EXERCISE BRIEF = Transcribe exactly each line of the entries, from the opening line to the line with "123 129 98 90", with both of those lines included.
--- AVAILABLE DATA Enclosed Below ---
In the rows, 100 means zero.
Each named move below is a turn or a mirror, shown by a few rows before and after it. Which moves, in which order, take the first row of each later pair to the second? The first pair is answered.
Q_761:
94 98 93 89 116 105 89 103 78 106 109 58 95  ->  96 101 98 72 108 92 93 112 86 102 106 64 82
123 129 98 90 99 95 89 108 81 103 94 94 96  ->  121 126 97 100 101 99 87 103 76 106 95 92 103
105 106 108 105 83 91 103 104 99 120 97 110 98  ->  104 104 104 114 86 97 102 98 93 121 99 107 106
Q_418:
121 101 104 119 76 96 83 88 107 101 106 132 129  ->  127 125 97 104 78 86 99 106 118 87 98 132 114
102 62 92 95 122 127 113 56 111 62 105 100 145  ->  110 96 83 71 125 116 135 81 127 42 94 99 124
91 101 102 66 104 99 124 85 120 52 99 89 98  ->  84 69 111 91 101 112 101 60 105 74 113 88 121
71 60 110 78 93 103 72 83 98 83 88 96 110  ->  77 92 102 56 95 90 94 106 114 64 80 97 92
Q_216:
120 90 124 85 63 77 91 110 110 111 96 138 67  ->  123 89 118 129 64 91 75 95 87 132 102 134 90
104 103 50 132 137 144 103 78 93 98 97 94 130  ->  98 107 47 86 142 134 124 92 118 68 89 90 110
88 72 115 77 82 86 94 94 106 110 106 97 86  ->  91 71 116 95 81 89 86 88 95 123 109 97 93
Pairs:
Between the rows of a pair lie two moves.
80 126 71 83 111 76 110 120 88 78 115 97 87  ->  80 114 69 124 116 94 92 100 65 100 123 92 113 : Q_216, Q_761
107 93 101 122 111 112 86 76 82 98 103 83 128  ->  100 98 97 74 119 100 109 89 111 66 96 79 107 : Q_216, Q_216
100 78 110 52 98 106 123 89 121 91 112 107 104  ->  94 64 110 76 103 119 113 73 109 100 120 102 124 : Q_418, Q_761
89 105 91 106 109 109 103 89 95 99 109 85 95  ->  89 89 99 100 101 106 93 86 95 107 113 91 91 : Q_761, Q_418
86 125 62 92 104 106 101 119 91 81 96 79 100  ->  79 78 81 107 91 110 68 93 75 110 109 85 113 : Q_216, Q_418
102 85 104 78 102 97 107 96 114 87 98 110 95  ->  104 105 91 89 112 102 117 98 112 78 95 103 102 : Q_761, Q_418
99 74 95 90 87 92 110 101 107 115 100 99 70  ->  91 73 82 111 104 113 112 84 96 110 105 86 92 : Q_761, Q_216
96 124 96 104 81 89 92 125 90 113 97 95 79  ->  86 108 90 126 94 110 84 102 74 115 105 84 105 : Q_418, Q_216
112 84 99 91 111 103 117 81 132 76 94 113 124  ->  115 71 111 91 101 97 105 79 132 88 97 121 120 : Q_216, Q_418
125 107 97 89 101 95 123 95 126 87 87 124 108  ->  125 84 109 107 92 98 99 82 112 111 95 131 116 : Q_216, Q_418
92 113 86 48 110 86 125 99 130 64 93 81 73  ->  92 89 86 142 111 121 82 55 76 114 112 73 129 : Q_216, Q_761
103 116 82 107 90 85 75 109 64 89 87 97 70  ->  101 106 90 105 85 82 71 108 62 95 88 99 66 : Q_418, Q_761
65 86 88 114 98 133 91 97 106 104 115 63 120  ->  70 119 77 96 103 123 113 118 118 83 105 59 104 : Q_418, Q_761
88 56 111 74 97 96 94 76 110 91 109 96 106  ->  96 87 107 55 94 83 112 101 122 79 100 100 86 : Q_216, Q_418
113 122 91 101 119 130 110 93 100 77 93 91 126  ->  108 112 96 78 116 125 114 96 112 67 91 93 116 : Q_418, Q_216
117 72 112 80 99 100 123 85 127 78 95 126 109  ->  117 91 100 88 110 107 136 89 125 69 91 119 113 : Q_761, Q_418
88 98 100 75 96 95 114 119 102 90 87 106 66  ->  83 61 112 92 90 103 90 98 90 110 100 108 80 : Q_418, Q_761
115 137 99 101 90 83 104 128 98 116 94 102 85  ->  113 135 95 125 94 94 97 117 85 121 98 98 101 : Q_216, Q_761
63 97 80 96 115 126 103 93 84 89 113 38 90  ->  62 67 99 87 100 118 84 86 85 104 119 49 85 : Q_761, Q_418
102 93 97 115 98 91 71 50 79 126 108 98 124  ->  100 109 99 45 96 62 102 80 120 90 95 104 81 : Q_216, Q_761
116 127 92 133 96 100 103 115 89 114 96 104 110  ->  111 118 88 136 105 111 104 106 86 106 99 94 122 : Q_216, Q_418
100 78 101 123 98 109 92 77 86 116 107 105 125  ->  110 82 115 103 76 84 87 97 98 126 101 122 99 : Q_761, Q_216
118 79 120 102 91 95 92 92 107 110 105 124 109  ->  127 98 117 106 87 90 96 103 109 112 101 129 103 : Q_418, Q_216
120 86 98 124 102 114 110 65 85 97 105 99 123  ->  116 89 95 79 109 103 131 76 110 69 99 95 105 : Q_216, Q_216
105 97 106 112 93 87 76 59 71 120 106 114 96  ->  105 112 106 66 90 66 98 83 98 95 96 117 68 : Q_216, Q_761
103 62 117 76 139 113 103 65 113 94 100 117 115  ->  104 85 102 90 152 122 115 66 109 83 98 108 124 : Q_418, Q_761
86 77 124 100 103 104 76 103 84 119 116 90 118  ->  100 117 122 80 93 81 92 135 99 111 102 100 89 : Q_418, Q_216
106 100 95 92 115 121 123 91 119 72 93 92 109  ->  116 92 118 76 85 94 107 108 125 95 94 118 84 : Q_216, Q_216
71 76 96 77 110 107 89 88 92 93 112 72 98  ->  80 87 104 59 96 87 90 109 102 99 106 85 76 : Q_418, Q_216
116 152 90 108 111 107 122 120 123 71 117 122 119  ->  108 91 113 138 97 117 77 84 101 112 135 129 141 : Q_216, Q_418
110 55 85 81 110 94 104 117 104 115 95 101 106  ->  110 59 76 98 120 105 106 111 94 115 96 93 119 : Q_418, Q_761
105 97 122 101 108 107 75 101 71 97 116 71 104  ->  109 121 111 101 115 106 90 110 74 83 112 67 102 : Q_418, Q_761
118 92 96 109 101 108 113 78 106 85 93 119 134  ->  124 94 108 90 86 88 110 94 117 91 90 134 113 : Q_761, Q_216
102 66 109 115 98 113 96 78 110 103 100 108 116  ->  106 100 94 90 111 106 125 100 128 73 90 104 100 : Q_216, Q_418
104 108 95 97 100 87 103 113 113 113 100 105 94  ->  98 93 95 116 108 101 97 98 102 117 106 97 113 : Q_418, Q_216
108 123 101 92 86 81 104 123 105 106 92 101 82  ->  108 133 86 121 101 100 107 113 91 102 93 90 105 : Q_761, Q_418
128 116 100 108 98 104 115 101 106 108 114 99 109  ->  123 111 98 110 104 110 116 92 104 103 116 93 115 : Q_418, Q_216
80 114 99 79 110 86 105 131 101 90 100 81 70  ->  73 109 87 95 128 105 107 114 92 82 104 65 92 : Q_761, Q_216
117 116 113 136 98 91 91 89 88 120 116 120 90  ->  114 142 94 128 117 96 117 95 94 95 110 107 92 : Q_216, Q_418
93 122 91 118 102 105 95 120 84 97 109 85 92  ->  91 124 93 102 102 101 101 125 93 88 108 87 84 : Q_216, Q_216
93 96 90 88 122 103 116 101 112 81 96 92 108  ->  94 85 102 75 114 92 110 101 115 86 98 100 99 : Q_418, Q_761
96 83 87 119 130 140 109 89 85 81 90 80 134  ->  105 109 92 65 116 106 131 127 116 63 78 93 90 : Q_418, Q_216
127 117 111 93 54 77 74 126 107 137 84 128 80  ->  108 118 73 149 105 134 87 83 79 114 93 84 142 : Q_761, Q_216
99 70 122 88 89 102 100 120 102 102 96 102 83  ->  92 68 108 111 109 125 103 103 90 96 100 85 109 : Q_761, Q_216
98 75 112 130 94 117 75 63 100 126 97 113 128  ->  100 135 81 87 121 110 129 98 132 69 78 96 107 : Q_216, Q_418
115 92 103 67 91 86 112 114 122 95 92 120 96  ->  122 88 107 115 83 94 87 102 96 127 100 126 114 : Q_216, Q_216
78 120 92 87 112 100 110 123 107 74 102 82 83  ->  78 107 91 131 113 119 90 101 81 95 112 79 109 : Q_216, Q_761
83 87 102 107 103 103 82 103 86 110 111 80 102  ->  84 109 90 87 110 100 101 116 97 90 106 75 93 : Q_216, Q_418
113 127 102 112 104 101 97 122 94 107 100 96 96  ->  105 114 99 119 116 112 95 107 88 102 104 85 111 : Q_418, Q_216
92 90 99 89 99 111 121 100 122 97 96 116 112  ->  96 87 108 96 88 106 108 102 117 112 99 126 109 : Q_216, Q_216
80 74 107 102 95 100 83 88 97 108 113 88 100  ->  85 108 95 79 104 93 111 110 111 82 101 83 84 : Q_216, Q_418
66 100 102 101 103 120 102 94 97 105 92 79 94  ->  65 92 109 93 95 114 97 95 99 109 95 84 88 : Q_761, Q_418
119 104 88 94 107 125 129 83 114 53 87 114 120  ->  115 59 111 100 89 123 99 65 105 81 98 123 126 : Q_216, Q_418
122 93 102 96 108 94 119 109 126 105 89 109 90  ->  119 72 111 105 105 99 106 97 120 116 93 111 97 : Q_418, Q_761
109 111 95 89 108 121 115 95 98 77 88 94 115  ->  103 85 105 99 105 125 98 80 90 88 95 97 123 : Q_761, Q_418
91 142 86 81 106 55 110 119 83 98 79 91 62  ->  85 140 70 129 125 86 105 93 57 101 85 72 100 : Q_761, Q_418
82 120 94 95 111 96 110 113 94 99 99 88 96  ->  78 94 107 107 103 99 90 98 85 117 107 93 104 : Q_216, Q_418
88 82 100 135 110 113 83 74 71 124 105 82 124  ->  107 142 97 81 100 74 119 132 106 98 83 96 70 : Q_418, Q_216
117 114 106 115 111 119 113 99 70 101 68 84 122  ->  109 96 105 110 115 124 111 89 71 95 72 78 127 : Q_216, Q_418
87 119 90 102 97 93 90 132 93 100 103 90 81  ->  85 99 102 98 88 88 79 126 94 108 109 95 80 : Q_418, Q_761
88 121 89 128 99 103 80 108 78 115 107 82 100  ->  90 137 84 111 103 97 95 121 89 98 100 80 90 : Q_418, Q_216
94 104 100 105 103 87 96 107 108 87 94 105 87  ->  93 108 94 115 108 94 96 103 102 86 95 99 97 : Q_761, Q_418
119 116 91 99 88 86 140 102 97 80 88 132 97  ->  116 83 111 91 74 78 119 95 96 95 95 143 92 : Q_418, Q_761
97 106 107 86 108 82 90 121 100 96 89 96 78  ->  99 96 114 103 100 87 74 113 88 114 92 101 82 : Q_216, Q_418
81 118 95 86 108 98 112 116 110 87 93 77 85  ->  79 113 93 88 110 104 112 112 112 86 96 72 88 : Q_761, Q_216
113 89 120 87 83 87 108 108 112 117 93 117 97  ->  109 81 114 116 90 104 99 92 96 126 100 108 121 : Q_418, Q_761
71 75 117 76 96 96 77 107 92 113 114 87 81  ->  83 112 108 67 99 88 99 129 101 101 104 86 68 : Q_216, Q_418
102 96 100 120 85 102 80 87 88 128 107 102 107  ->  102 135 77 100 104 104 115 105 104 93 96 88 98 : Q_216, Q_418
111 109 98 79 112 114 132 133 111 84 106 116 86  ->  110 67 119 109 93 116 93 111 90 123 119 128 99 : Q_216, Q_418
90 132 87 97 116 107 111 118 90 89 99 72 79  ->  90 124 85 119 118 116 102 104 78 99 106 69 94 : Q_216, Q_761
98 101 110 70 88 80 105 93 113 111 90 107 86  ->  101 131 88 85 105 91 124 96 110 96 85 94 98 : Q_761, Q_418
111 80 107 110 91 97 88 91 97 110 103 119 102  ->  114 115 89 96 103 94 113 107 109 85 94 113 92 : Q_216, Q_418
102 73 129 126 93 105 84 96 97 130 99 104 103  ->  116 116 121 113 86 87 105 127 109 119 86 112 81 : Q_418, Q_216
98 101 110 102 91 98 76 113 87 107 110 104 94  ->  104 112 106 106 91 100 79 116 83 107 106 101 98 : Q_418, Q_216
84 119 91 98 109 96 89 127 85 107 104 87 95  ->  84 110 99 89 100 89 85 129 89 111 106 94 87 : Q_418, Q_761
78 98 94 97 113 115 106 72 123 71 96 122 129  ->  82 101 103 76 104 101 109 85 135 71 91 132 109 : Q_418, Q_216
99 84 108 81 83 87 90 98 110 112 104 106 90  ->  106 111 100 82 84 84 101 112 111 107 97 106 83 : Q_216, Q_418
105 97 117 105 81 86 82 97 92 120 102 120 99  ->  105 104 116 90 82 80 90 107 101 111 99 120 90 : Q_216, Q_761
92 98 104 115 97 112 89 92 101 113 116 100 110  ->  101 124 101 97 93 98 103 115 114 104 108 105 91 : Q_418, Q_216
119 105 112 85 95 75 115 99 110 119 72 123 110  ->  121 108 110 100 93 81 112 98 101 126 74 123 116 : Q_216, Q_418
109 108 103 127 89 97 97 99 111 101 112 111 111  ->  107 118 97 123 99 102 109 101 115 90 110 105 111 : Q_216, Q_418
140 96 114 161 68 105 87 89 93 149 105 136 120  ->  140 121 113 75 70 74 128 131 142 101 88 143 68 : Q_216, Q_761
81 101 110 92 108 103 99 91 95 81 89 77 93  ->  79 96 112 103 107 108 93 85 88 89 92 76 99 : Q_216, Q_761
83 93 82 125 103 115 88 89 87 110 116 72 119  ->  93 128 81 82 95 87 111 127 115 91 101 83 81 : Q_418, Q_216
113 111 88 110 101 80 97 125 93 121 102 104 87  ->  108 101 80 127 113 97 93 109 83 121 109 92 107 : Q_418, Q_216
103 116 99 120 94 98 85 116 88 119 100 95 97  ->  101 124 95 96 97 89 98 126 101 106 94 96 84 : Q_216, Q_761
88 74 138 73 84 93 90 82 130 92 99 117 87  ->  91 72 133 119 86 110 75 65 104 115 106 114 115 : Q_216, Q_216
130 138 99 106 100 91 125 113 115 91 76 121 98  ->  124 122 94 143 108 113 112 88 94 102 85 109 128 : Q_761, Q_418
52 125 88 102 114 119 101 109 87 74 90 81 78  ->  62 119 110 85 89 95 88 124 94 93 87 103 54 : Q_216, Q_216
79 68 103 62 117 110 110 99 111 82 113 73 87  ->  91 60 124 75 88 94 83 105 102 122 115 96 76 : Q_216, Q_216
66 95 101 75 103 78 78 122 89 100 125 67 65  ->  63 82 101 97 106 90 69 109 78 109 130 61 83 : Q_418, Q_761
106 118 100 80 96 78 101 128 98 99 100 102 82  ->  93 83 101 113 106 106 82 90 76 111 112 88 118 : Q_418, Q_216
108 142 98 148 96 125 118 85 85 120 94 82 110  ->  102 93 128 135 73 112 86 73 86 146 104 99 102 : Q_761, Q_418
124 48 127 102 88 90 89 63 106 115 99 137 115  ->  124 90 90 142 118 119 111 56 89 97 97 111 145 : Q_418, Q_761
108 132 102 88 111 102 143 106 113 63 84 65 92  ->  103 57 140 119 83 107 84 69 85 119 106 83 111 : Q_216, Q_418
117 95 98 150 105 117 97 81 82 116 102 107 136  ->  115 114 99 65 104 85 135 117 129 72 87 114 87 : Q_216, Q_761
99 89 120 120 96 109 81 70 81 124 110 96 112  ->  115 139 113 90 89 81 107 112 105 107 94 108 76 : Q_418, Q_216
108 131 101 112 96 91 94 115 94 105 98 103 84  ->  106 114 110 107 89 87 83 111 97 113 100 110 81 : Q_418, Q_761
100 90 114 118 85 100 81 88 94 105 110 108 101  ->  100 98 114 87 85 87 93 104 113 89 104 112 82 : Q_216, Q_761
130 127 76 134 106 108 127 95 104 82 81 113 132  ->  131 127 86 93 97 88 135 113 125 70 77 124 104 : Q_216, Q_216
--- End of Enclosed AVAILABLE DATA ---
REPLY =
In the rows, 100 means zero.
Each named move below is a turn or a mirror, shown by a few rows before and after it. Which moves, in which order, take the first row of each later pair to the second? The first pair is answered.
Q_761:
94 98 93 89 116 105 89 103 78 106 109 58 95  ->  96 101 98 72 108 92 93 112 86 102 106 64 82
123 129 98 90 99 95 89 108 81 103 94 94 96  ->  121 126 97 100 101 99 87 103 76 106 95 92 103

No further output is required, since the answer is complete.